##### SOURCE DATA #####

(in the rows, 128 means zero)
Each path below is one point turned by a fixed rotation once a step. After each direction that follows a path, write how fast that rotation turns it, in degrees a step (0 if it stays still).
Each turn is a multiple of 5 degrees from 10 to 175, or 0.
Each row of a path follows its step; steps can be skipped.
Rotation 1:
step 8: [134 132 134 133 132 138 124 133 137 116 121 131 124 122 131 127 127 140
 129 128 125 130 131 125 140 129 121 129 136 129 126 130 135 131 130 134
 135 129 134 133 131 127 132 133 123 138 122 122 141 127 113]
step 13: [127 123 126 134 129 122 123 138 135 130 134 129 127 133 119 132 127 115
 130 128 134 132 112 123 131 122 120 126 132 129 132 123 129 120 122 126
 144 134 129 138 126 130 133 130 125 133 136 125 139 136 134]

#####

▶ DESCRIPTION OF THE TASK:
To answer, report how many lines of the listing contain the word "degrees", as a number with nothing else.

▶ EXERCISE SOLUTION:
2